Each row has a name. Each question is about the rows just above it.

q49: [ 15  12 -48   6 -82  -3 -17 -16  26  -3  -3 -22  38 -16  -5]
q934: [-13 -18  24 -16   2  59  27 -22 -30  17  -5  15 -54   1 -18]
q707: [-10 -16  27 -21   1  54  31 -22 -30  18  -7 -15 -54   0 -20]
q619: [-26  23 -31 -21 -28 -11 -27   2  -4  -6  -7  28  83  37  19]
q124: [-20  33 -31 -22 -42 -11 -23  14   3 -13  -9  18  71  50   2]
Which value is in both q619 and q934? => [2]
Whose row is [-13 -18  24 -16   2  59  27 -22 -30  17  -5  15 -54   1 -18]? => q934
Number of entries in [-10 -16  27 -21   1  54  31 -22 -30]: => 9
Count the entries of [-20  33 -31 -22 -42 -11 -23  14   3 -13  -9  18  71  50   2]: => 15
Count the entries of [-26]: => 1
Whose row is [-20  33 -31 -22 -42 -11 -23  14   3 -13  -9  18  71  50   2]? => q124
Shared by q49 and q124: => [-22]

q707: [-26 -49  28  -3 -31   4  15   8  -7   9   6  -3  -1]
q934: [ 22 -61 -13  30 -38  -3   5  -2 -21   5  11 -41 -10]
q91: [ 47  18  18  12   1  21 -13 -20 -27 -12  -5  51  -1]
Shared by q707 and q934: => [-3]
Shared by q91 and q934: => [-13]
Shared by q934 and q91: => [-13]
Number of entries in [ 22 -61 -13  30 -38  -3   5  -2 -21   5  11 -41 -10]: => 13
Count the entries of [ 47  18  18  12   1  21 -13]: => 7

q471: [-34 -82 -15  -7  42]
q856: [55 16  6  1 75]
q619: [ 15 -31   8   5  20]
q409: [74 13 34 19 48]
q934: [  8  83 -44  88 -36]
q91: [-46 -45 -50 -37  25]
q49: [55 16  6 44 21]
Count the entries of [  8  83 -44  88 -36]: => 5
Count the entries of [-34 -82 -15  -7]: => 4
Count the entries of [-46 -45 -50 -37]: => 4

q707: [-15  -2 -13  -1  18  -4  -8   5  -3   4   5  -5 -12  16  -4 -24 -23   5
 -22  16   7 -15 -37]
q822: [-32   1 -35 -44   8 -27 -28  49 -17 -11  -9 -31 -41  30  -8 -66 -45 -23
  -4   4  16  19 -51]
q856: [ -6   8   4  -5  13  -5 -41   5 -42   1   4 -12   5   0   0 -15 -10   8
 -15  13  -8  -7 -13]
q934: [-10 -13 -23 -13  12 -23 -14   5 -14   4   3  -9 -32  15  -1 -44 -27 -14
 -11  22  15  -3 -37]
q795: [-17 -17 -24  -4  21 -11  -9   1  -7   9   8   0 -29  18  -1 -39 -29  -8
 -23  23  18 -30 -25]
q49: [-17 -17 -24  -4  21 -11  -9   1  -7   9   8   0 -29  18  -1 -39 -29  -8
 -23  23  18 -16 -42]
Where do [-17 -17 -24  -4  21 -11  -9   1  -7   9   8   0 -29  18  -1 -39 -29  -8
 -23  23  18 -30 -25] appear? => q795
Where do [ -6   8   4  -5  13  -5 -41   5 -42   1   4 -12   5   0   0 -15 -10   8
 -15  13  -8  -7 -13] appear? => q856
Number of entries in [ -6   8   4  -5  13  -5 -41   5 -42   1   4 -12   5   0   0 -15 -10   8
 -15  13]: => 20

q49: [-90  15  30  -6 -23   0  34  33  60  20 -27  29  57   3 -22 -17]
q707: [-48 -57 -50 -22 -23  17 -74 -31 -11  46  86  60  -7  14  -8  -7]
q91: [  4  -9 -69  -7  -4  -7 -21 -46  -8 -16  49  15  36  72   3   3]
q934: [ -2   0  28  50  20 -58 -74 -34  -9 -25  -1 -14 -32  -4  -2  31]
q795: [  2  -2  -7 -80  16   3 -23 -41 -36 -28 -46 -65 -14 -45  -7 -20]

|---|

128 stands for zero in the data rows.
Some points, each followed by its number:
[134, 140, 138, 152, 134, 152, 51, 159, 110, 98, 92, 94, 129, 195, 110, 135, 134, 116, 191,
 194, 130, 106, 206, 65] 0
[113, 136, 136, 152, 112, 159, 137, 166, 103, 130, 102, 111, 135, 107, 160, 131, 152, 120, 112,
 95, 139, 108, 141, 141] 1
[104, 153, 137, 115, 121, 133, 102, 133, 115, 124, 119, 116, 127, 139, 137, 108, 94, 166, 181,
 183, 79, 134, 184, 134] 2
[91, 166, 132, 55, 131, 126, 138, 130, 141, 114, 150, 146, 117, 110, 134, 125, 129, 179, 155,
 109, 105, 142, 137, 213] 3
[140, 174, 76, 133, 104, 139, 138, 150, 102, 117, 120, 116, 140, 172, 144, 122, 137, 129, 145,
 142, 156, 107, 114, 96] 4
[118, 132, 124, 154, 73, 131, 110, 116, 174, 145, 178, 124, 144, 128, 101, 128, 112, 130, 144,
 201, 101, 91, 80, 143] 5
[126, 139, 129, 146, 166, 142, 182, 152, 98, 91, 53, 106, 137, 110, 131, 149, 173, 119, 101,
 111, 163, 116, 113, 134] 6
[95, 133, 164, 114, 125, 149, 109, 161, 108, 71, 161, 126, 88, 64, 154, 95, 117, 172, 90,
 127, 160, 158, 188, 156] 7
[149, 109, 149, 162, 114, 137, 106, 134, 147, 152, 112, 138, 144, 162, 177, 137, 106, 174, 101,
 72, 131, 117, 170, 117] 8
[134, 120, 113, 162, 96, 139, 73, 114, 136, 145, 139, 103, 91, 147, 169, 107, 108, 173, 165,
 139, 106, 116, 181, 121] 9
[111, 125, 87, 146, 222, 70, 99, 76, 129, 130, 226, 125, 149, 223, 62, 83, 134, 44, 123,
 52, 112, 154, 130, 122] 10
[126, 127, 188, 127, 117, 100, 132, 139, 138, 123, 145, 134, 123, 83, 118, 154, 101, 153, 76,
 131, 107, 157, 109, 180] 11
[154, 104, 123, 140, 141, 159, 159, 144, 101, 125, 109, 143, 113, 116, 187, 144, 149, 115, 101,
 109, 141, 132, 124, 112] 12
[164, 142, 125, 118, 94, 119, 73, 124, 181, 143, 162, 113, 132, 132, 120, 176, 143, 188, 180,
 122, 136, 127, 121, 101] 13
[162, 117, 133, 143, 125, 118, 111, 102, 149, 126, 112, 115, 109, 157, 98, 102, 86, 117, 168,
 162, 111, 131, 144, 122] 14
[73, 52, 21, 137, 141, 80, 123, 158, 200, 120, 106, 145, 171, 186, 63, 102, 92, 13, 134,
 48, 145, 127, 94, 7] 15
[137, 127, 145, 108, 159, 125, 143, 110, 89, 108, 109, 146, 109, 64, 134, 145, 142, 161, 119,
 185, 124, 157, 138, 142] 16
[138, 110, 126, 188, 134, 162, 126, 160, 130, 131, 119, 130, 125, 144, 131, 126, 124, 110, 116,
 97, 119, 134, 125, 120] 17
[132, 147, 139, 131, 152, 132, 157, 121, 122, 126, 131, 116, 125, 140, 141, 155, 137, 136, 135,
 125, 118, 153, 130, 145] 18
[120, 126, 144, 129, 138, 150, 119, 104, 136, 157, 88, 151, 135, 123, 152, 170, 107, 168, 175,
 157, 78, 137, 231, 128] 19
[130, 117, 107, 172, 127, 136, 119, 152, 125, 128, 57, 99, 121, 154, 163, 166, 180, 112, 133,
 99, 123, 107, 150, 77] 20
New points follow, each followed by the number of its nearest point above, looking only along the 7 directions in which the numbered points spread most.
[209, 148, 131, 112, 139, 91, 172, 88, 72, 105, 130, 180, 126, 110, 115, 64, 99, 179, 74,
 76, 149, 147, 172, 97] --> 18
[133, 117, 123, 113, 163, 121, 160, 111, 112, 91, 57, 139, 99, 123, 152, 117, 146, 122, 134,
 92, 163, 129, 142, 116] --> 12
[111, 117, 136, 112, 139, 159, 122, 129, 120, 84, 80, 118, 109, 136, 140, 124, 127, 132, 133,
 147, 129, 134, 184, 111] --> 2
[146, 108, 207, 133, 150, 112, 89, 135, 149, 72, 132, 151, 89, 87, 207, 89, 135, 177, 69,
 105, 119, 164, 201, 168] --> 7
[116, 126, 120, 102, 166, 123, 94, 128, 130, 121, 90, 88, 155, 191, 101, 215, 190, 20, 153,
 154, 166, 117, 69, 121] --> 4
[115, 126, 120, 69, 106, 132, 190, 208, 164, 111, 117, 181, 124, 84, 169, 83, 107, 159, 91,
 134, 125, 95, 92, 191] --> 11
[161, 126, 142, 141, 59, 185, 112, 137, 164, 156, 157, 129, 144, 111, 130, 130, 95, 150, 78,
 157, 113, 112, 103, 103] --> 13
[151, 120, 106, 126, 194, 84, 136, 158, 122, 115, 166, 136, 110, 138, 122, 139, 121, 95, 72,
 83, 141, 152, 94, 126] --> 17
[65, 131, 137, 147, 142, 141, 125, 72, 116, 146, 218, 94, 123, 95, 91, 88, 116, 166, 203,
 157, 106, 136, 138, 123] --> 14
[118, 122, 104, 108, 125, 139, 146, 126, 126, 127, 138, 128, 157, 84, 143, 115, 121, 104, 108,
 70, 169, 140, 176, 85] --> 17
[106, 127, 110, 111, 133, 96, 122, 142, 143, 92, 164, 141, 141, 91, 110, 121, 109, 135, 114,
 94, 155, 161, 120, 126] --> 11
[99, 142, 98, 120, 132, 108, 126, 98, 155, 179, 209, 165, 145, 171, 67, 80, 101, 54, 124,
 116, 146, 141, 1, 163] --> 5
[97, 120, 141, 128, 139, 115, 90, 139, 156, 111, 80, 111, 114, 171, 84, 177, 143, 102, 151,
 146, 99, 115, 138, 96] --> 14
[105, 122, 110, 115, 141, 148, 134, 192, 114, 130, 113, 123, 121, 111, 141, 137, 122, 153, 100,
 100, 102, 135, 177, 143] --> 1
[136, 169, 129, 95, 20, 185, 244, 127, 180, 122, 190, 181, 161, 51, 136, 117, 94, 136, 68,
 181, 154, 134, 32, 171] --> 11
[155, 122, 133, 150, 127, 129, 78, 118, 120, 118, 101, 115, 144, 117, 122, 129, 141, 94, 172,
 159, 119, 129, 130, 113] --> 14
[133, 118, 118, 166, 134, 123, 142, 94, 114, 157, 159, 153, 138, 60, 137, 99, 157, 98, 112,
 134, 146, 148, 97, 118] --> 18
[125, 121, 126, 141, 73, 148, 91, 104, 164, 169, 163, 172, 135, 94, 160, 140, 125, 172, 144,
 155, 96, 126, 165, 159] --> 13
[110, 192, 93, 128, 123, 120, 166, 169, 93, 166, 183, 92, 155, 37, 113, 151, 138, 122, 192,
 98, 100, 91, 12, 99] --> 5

|---|

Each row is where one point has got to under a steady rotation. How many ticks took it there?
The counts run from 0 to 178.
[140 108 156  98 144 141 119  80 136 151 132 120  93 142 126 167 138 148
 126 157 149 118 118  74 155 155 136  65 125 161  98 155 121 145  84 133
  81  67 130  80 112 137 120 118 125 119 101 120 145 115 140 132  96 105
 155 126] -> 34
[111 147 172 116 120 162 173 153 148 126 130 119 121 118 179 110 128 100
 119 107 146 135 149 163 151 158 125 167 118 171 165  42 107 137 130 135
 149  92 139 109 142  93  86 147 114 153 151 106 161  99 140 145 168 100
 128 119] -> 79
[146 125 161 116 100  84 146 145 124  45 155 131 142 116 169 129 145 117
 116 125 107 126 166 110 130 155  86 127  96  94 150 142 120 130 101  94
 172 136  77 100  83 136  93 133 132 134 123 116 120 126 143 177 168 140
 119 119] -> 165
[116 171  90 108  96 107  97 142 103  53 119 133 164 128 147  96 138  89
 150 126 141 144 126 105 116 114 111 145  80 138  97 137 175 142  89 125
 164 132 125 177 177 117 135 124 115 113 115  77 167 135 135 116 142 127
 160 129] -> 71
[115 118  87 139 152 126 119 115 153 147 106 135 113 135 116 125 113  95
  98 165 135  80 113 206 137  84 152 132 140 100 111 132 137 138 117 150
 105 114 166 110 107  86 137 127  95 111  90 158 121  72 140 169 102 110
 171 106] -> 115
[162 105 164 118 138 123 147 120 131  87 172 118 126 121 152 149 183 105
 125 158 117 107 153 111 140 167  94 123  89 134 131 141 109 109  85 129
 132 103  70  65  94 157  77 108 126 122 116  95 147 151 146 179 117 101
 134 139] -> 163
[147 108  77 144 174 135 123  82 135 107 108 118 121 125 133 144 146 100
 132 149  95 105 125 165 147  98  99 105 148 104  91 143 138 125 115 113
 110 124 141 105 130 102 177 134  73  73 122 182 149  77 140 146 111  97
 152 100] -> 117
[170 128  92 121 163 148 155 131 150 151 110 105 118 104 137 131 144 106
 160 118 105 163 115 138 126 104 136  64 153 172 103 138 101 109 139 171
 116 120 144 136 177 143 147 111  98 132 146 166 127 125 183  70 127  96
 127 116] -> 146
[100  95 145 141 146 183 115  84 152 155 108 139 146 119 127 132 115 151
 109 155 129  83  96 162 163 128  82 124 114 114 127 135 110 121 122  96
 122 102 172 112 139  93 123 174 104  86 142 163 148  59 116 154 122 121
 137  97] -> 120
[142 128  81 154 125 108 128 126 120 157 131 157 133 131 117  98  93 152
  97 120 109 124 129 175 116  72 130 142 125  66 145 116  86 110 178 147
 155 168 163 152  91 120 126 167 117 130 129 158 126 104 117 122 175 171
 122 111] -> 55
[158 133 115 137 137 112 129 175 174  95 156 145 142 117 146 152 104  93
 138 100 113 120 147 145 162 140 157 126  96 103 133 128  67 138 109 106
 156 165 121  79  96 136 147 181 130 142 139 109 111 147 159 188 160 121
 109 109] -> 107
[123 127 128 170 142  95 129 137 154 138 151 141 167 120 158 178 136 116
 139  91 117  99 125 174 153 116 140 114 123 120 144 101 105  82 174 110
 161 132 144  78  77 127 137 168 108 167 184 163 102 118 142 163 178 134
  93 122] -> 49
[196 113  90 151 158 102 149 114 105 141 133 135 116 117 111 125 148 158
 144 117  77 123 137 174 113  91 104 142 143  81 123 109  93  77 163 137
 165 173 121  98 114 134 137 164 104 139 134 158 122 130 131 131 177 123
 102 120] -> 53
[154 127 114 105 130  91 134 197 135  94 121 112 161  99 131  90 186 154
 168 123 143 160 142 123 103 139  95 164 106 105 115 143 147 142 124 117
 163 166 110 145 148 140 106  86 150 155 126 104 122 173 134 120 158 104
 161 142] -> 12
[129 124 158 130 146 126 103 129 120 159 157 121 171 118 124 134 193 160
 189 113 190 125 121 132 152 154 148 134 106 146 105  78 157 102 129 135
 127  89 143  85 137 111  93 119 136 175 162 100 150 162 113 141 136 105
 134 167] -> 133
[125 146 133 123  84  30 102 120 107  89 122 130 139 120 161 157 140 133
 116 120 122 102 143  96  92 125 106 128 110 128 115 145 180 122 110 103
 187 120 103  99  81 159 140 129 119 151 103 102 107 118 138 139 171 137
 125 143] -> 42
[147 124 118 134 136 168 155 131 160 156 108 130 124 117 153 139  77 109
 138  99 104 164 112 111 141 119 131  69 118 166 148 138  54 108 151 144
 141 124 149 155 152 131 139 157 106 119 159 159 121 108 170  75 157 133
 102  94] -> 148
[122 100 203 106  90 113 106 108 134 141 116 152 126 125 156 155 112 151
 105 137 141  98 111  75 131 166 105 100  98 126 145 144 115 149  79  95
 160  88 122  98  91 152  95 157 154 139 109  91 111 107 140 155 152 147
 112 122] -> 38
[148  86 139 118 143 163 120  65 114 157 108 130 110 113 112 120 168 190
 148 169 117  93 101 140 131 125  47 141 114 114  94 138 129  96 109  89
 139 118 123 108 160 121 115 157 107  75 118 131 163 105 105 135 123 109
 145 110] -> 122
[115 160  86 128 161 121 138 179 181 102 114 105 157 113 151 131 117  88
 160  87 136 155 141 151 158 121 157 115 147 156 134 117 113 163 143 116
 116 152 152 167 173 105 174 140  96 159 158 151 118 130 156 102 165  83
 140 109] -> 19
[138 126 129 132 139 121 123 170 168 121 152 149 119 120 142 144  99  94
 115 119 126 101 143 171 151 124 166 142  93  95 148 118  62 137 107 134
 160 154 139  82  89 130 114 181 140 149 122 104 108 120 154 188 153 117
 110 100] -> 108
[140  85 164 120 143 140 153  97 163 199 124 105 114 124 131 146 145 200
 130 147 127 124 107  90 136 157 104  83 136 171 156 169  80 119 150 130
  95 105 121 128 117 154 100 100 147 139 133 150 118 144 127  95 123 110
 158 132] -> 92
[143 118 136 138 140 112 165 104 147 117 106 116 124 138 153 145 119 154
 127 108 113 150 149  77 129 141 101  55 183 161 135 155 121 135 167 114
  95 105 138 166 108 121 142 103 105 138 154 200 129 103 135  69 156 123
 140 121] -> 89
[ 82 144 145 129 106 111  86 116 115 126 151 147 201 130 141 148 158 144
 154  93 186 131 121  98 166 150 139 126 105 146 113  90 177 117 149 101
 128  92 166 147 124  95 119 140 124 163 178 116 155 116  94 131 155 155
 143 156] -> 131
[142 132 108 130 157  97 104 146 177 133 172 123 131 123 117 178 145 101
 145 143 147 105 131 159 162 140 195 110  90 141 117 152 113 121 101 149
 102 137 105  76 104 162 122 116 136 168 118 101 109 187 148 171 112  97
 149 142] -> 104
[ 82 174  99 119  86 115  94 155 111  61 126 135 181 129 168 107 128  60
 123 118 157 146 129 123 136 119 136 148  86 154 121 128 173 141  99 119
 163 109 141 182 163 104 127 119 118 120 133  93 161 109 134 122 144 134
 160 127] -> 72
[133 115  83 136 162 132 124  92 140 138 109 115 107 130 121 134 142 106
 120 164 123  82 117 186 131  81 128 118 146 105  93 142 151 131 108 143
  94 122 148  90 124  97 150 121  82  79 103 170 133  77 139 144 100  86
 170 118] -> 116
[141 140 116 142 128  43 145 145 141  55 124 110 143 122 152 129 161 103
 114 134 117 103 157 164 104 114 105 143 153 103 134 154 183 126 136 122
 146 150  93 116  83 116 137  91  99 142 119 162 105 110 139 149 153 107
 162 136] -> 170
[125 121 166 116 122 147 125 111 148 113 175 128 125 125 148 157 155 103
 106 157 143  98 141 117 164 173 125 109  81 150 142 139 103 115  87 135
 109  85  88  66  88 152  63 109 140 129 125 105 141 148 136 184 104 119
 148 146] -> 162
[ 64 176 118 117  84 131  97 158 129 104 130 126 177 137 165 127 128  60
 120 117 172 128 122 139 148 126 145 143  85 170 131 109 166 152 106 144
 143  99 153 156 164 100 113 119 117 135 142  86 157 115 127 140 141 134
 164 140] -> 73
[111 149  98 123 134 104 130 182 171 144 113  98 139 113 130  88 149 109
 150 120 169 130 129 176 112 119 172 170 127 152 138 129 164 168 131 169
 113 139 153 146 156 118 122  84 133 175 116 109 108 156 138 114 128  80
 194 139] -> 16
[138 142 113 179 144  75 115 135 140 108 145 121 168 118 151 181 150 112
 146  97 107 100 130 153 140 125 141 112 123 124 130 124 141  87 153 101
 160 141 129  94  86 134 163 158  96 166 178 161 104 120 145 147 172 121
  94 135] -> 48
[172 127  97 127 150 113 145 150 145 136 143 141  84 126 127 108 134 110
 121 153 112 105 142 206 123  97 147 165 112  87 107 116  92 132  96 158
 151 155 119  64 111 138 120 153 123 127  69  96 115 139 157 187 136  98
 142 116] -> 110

|---|

[Your goal]: The expected output is exactly the lines of the listing above between the line holding "Each row has" and the line holding "Which value is in both q619 and q934? => [2]", inclusive.

[Exercise response]:
Each row has a name. Each question is about the rows just above it.

q49: [ 15  12 -48   6 -82  -3 -17 -16  26  -3  -3 -22  38 -16  -5]
q934: [-13 -18  24 -16   2  59  27 -22 -30  17  -5  15 -54   1 -18]
q707: [-10 -16  27 -21   1  54  31 -22 -30  18  -7 -15 -54   0 -20]
q619: [-26  23 -31 -21 -28 -11 -27   2  -4  -6  -7  28  83  37  19]
q124: [-20  33 -31 -22 -42 -11 -23  14   3 -13  -9  18  71  50   2]
Which value is in both q619 and q934? => [2]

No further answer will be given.